■ **Task statement**:
Where does the word "multiply" show up in the records? Copy every line that has it.

-=-=-

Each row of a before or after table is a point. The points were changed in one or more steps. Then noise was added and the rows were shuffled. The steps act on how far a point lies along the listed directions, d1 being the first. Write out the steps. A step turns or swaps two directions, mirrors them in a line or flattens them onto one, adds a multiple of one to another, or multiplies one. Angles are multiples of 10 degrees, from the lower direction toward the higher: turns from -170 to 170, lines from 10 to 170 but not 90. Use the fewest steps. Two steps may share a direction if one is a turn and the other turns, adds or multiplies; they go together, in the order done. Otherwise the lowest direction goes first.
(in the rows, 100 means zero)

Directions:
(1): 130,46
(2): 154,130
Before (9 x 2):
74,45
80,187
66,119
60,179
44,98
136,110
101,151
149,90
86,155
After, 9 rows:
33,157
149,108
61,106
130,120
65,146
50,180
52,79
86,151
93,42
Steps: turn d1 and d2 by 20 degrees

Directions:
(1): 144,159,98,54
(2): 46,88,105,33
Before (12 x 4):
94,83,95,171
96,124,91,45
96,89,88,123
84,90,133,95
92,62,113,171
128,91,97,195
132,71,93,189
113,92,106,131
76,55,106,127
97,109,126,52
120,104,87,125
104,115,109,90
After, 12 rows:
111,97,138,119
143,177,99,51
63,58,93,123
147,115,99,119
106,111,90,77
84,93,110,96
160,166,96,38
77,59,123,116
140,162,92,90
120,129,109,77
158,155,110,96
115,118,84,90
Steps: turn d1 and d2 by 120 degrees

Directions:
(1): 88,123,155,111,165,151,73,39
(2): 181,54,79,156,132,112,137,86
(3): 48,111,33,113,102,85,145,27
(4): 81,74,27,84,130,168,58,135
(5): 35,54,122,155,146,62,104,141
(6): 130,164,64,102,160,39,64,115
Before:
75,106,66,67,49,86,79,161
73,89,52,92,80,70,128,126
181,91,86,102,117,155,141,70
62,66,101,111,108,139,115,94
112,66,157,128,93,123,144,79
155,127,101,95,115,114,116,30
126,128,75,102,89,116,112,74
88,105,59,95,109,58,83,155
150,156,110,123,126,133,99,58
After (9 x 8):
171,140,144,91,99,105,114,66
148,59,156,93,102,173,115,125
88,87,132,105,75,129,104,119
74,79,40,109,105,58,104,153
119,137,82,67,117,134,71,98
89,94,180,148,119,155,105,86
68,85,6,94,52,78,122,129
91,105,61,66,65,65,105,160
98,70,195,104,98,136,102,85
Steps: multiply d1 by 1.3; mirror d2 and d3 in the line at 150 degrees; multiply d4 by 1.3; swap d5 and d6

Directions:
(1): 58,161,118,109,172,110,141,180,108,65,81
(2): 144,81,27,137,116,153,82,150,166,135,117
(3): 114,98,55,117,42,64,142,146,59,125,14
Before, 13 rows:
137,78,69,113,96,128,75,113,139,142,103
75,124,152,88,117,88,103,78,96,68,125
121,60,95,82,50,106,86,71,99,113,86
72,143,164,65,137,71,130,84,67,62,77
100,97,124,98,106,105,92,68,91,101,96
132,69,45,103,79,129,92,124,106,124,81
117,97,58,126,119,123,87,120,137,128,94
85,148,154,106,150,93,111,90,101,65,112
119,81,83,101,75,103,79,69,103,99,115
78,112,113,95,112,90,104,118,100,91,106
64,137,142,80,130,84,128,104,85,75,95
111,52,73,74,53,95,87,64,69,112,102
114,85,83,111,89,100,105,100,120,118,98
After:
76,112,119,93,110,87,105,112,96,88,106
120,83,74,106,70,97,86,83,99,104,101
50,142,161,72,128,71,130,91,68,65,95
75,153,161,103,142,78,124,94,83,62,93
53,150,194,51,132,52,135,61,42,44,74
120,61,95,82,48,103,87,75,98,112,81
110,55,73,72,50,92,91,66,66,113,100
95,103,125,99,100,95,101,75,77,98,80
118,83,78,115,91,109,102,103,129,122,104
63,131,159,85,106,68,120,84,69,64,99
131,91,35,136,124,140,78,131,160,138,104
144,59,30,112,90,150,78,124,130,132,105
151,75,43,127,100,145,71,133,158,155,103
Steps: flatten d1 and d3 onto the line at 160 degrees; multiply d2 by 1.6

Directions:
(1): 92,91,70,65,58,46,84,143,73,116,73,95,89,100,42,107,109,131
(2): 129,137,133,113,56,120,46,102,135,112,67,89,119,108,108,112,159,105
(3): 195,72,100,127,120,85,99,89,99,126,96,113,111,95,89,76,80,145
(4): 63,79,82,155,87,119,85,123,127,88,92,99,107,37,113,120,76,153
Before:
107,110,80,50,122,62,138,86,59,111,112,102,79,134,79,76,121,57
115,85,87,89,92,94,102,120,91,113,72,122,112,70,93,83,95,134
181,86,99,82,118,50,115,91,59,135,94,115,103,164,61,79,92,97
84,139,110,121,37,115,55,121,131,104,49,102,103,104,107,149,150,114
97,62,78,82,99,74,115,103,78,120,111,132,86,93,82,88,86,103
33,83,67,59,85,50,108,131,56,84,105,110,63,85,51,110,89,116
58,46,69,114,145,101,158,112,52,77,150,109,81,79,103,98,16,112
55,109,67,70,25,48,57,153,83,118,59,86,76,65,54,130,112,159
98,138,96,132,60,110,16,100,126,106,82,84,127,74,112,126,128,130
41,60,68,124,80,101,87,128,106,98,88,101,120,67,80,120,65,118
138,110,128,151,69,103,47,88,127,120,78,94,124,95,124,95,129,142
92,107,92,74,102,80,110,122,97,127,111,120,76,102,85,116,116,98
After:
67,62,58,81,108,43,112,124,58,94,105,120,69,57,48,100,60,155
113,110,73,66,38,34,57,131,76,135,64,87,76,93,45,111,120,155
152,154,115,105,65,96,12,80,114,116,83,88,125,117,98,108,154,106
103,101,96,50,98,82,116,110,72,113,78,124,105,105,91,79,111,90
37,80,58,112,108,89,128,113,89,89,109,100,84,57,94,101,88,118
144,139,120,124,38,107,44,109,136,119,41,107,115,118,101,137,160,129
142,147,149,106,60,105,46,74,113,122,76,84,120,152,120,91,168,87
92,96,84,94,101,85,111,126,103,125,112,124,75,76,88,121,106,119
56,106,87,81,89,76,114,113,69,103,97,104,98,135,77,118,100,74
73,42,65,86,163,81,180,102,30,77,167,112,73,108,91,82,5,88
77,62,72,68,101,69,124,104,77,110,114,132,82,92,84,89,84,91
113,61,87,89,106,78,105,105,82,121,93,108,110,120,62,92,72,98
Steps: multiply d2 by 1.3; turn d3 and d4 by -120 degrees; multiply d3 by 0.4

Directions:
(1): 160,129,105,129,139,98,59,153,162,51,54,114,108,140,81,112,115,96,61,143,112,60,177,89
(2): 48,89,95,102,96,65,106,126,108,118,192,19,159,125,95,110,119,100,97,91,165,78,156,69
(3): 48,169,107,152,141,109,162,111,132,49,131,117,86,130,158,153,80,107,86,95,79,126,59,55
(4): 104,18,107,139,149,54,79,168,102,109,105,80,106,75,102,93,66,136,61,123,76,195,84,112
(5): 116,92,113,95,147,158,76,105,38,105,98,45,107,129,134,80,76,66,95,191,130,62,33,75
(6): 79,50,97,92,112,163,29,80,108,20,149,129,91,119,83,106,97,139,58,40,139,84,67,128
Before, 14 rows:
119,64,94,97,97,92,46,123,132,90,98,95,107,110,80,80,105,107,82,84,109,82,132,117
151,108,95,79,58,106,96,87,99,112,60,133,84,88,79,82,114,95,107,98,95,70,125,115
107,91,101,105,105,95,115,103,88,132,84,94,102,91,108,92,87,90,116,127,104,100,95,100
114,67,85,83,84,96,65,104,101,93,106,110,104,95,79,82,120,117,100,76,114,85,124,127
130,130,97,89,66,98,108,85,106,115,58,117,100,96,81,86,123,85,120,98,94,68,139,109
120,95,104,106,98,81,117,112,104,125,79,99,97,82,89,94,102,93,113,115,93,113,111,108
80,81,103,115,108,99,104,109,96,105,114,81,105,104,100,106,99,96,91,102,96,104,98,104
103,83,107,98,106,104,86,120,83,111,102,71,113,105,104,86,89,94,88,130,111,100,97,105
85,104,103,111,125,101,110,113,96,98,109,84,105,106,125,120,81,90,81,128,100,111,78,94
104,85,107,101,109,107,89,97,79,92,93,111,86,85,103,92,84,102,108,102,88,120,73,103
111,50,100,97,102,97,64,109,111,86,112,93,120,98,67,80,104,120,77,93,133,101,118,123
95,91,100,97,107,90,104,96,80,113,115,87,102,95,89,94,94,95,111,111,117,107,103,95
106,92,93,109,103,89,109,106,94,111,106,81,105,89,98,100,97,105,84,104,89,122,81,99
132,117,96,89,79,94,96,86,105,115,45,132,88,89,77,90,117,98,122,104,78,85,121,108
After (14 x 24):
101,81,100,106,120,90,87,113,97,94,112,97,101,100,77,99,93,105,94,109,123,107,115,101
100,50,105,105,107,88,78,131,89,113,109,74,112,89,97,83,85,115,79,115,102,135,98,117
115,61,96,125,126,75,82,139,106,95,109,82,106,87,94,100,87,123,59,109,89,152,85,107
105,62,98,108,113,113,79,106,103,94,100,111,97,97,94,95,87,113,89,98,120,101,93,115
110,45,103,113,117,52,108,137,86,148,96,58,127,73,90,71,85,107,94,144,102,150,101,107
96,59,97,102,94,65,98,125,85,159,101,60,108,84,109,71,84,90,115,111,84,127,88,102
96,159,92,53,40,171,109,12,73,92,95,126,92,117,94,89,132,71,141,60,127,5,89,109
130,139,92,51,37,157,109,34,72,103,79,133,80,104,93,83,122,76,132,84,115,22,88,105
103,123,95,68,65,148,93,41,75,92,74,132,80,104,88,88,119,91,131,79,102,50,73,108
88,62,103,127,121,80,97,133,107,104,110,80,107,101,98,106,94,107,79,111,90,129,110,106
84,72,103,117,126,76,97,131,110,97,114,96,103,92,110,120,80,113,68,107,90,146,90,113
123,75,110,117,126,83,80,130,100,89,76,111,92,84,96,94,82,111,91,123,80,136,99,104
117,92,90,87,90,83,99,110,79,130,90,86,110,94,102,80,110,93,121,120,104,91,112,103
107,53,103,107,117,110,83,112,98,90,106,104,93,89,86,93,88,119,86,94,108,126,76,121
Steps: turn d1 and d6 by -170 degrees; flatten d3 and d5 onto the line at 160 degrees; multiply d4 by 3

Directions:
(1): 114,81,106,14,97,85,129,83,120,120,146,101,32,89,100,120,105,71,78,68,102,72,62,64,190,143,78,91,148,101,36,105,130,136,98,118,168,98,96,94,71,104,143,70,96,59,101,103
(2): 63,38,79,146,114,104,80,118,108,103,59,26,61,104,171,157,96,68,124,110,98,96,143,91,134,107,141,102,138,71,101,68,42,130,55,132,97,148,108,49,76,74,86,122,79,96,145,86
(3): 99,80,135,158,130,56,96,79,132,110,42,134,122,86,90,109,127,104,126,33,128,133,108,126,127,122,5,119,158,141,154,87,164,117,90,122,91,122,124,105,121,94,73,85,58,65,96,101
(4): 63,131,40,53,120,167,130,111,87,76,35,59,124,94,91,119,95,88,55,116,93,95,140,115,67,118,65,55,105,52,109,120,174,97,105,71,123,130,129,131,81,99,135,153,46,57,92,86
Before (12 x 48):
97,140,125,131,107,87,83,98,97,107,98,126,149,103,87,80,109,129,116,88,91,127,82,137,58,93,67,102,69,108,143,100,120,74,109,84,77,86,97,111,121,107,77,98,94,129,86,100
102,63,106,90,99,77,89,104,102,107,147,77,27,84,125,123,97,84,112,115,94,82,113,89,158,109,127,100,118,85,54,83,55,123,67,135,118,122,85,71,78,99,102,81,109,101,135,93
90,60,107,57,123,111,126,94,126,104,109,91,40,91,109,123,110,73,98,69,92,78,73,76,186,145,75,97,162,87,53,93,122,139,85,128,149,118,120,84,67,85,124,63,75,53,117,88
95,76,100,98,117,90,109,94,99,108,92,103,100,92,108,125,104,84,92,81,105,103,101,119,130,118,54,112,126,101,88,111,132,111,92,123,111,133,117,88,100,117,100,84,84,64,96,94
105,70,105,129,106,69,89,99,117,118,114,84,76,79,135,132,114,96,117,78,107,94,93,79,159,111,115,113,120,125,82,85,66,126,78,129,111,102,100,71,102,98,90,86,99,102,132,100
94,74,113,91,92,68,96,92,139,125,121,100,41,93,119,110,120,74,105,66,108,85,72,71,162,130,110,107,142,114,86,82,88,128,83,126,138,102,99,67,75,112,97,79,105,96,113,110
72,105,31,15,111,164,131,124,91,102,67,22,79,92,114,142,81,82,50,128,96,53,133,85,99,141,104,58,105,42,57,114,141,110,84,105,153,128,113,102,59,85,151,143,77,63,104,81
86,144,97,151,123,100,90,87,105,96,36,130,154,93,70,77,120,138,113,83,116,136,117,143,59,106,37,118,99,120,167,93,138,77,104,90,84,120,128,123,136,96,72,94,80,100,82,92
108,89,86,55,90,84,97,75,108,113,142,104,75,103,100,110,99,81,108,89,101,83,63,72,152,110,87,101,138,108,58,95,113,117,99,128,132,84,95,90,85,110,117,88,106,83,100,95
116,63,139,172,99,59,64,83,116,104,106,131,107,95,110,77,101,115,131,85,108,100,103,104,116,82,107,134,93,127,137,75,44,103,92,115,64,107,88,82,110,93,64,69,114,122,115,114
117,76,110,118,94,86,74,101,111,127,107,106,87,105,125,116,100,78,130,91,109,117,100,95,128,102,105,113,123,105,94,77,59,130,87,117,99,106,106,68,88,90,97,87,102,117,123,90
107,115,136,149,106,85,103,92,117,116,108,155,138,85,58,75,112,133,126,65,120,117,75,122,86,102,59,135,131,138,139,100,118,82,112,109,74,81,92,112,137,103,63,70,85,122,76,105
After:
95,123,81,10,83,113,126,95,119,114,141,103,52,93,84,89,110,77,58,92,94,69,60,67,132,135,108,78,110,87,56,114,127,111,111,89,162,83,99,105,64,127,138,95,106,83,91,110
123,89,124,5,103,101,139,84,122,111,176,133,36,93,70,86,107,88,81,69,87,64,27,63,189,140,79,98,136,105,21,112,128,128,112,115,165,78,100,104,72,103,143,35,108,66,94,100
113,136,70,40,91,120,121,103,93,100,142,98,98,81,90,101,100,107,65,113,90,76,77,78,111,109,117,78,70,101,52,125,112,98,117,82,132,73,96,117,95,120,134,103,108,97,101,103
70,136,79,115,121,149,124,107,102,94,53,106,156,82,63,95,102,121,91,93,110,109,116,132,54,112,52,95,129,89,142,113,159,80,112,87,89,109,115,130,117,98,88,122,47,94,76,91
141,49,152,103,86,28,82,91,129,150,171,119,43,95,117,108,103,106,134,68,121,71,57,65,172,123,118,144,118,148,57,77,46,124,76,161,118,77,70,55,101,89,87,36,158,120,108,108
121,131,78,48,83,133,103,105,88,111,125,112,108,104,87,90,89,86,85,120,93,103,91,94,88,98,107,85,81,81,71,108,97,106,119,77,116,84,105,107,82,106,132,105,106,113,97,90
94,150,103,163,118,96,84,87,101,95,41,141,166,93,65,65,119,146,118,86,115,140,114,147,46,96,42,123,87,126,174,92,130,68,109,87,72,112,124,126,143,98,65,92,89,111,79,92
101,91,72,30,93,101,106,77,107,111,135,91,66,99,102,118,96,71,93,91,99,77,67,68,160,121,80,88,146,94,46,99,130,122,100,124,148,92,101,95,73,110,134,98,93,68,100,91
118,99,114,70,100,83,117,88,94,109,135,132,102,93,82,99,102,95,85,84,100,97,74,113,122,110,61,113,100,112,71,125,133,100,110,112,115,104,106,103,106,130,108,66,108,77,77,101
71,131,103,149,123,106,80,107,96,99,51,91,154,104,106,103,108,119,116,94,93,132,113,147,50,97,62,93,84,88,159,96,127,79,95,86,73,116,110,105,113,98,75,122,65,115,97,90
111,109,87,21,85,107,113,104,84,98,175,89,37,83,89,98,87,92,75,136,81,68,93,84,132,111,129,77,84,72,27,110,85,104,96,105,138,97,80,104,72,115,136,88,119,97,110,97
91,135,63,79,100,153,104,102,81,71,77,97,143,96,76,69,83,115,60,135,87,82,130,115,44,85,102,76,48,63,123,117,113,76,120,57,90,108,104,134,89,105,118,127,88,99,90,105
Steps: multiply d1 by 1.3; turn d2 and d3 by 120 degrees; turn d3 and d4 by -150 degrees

-=-=-

■ **Answer section**:
Steps: multiply d1 by 1.3; mirror d2 and d3 in the line at 150 degrees; multiply d4 by 1.3; swap d5 and d6
Steps: flatten d1 and d3 onto the line at 160 degrees; multiply d2 by 1.6
Steps: multiply d2 by 1.3; turn d3 and d4 by -120 degrees; multiply d3 by 0.4
Steps: turn d1 and d6 by -170 degrees; flatten d3 and d5 onto the line at 160 degrees; multiply d4 by 3
Steps: multiply d1 by 1.3; turn d2 and d3 by 120 degrees; turn d3 and d4 by -150 degrees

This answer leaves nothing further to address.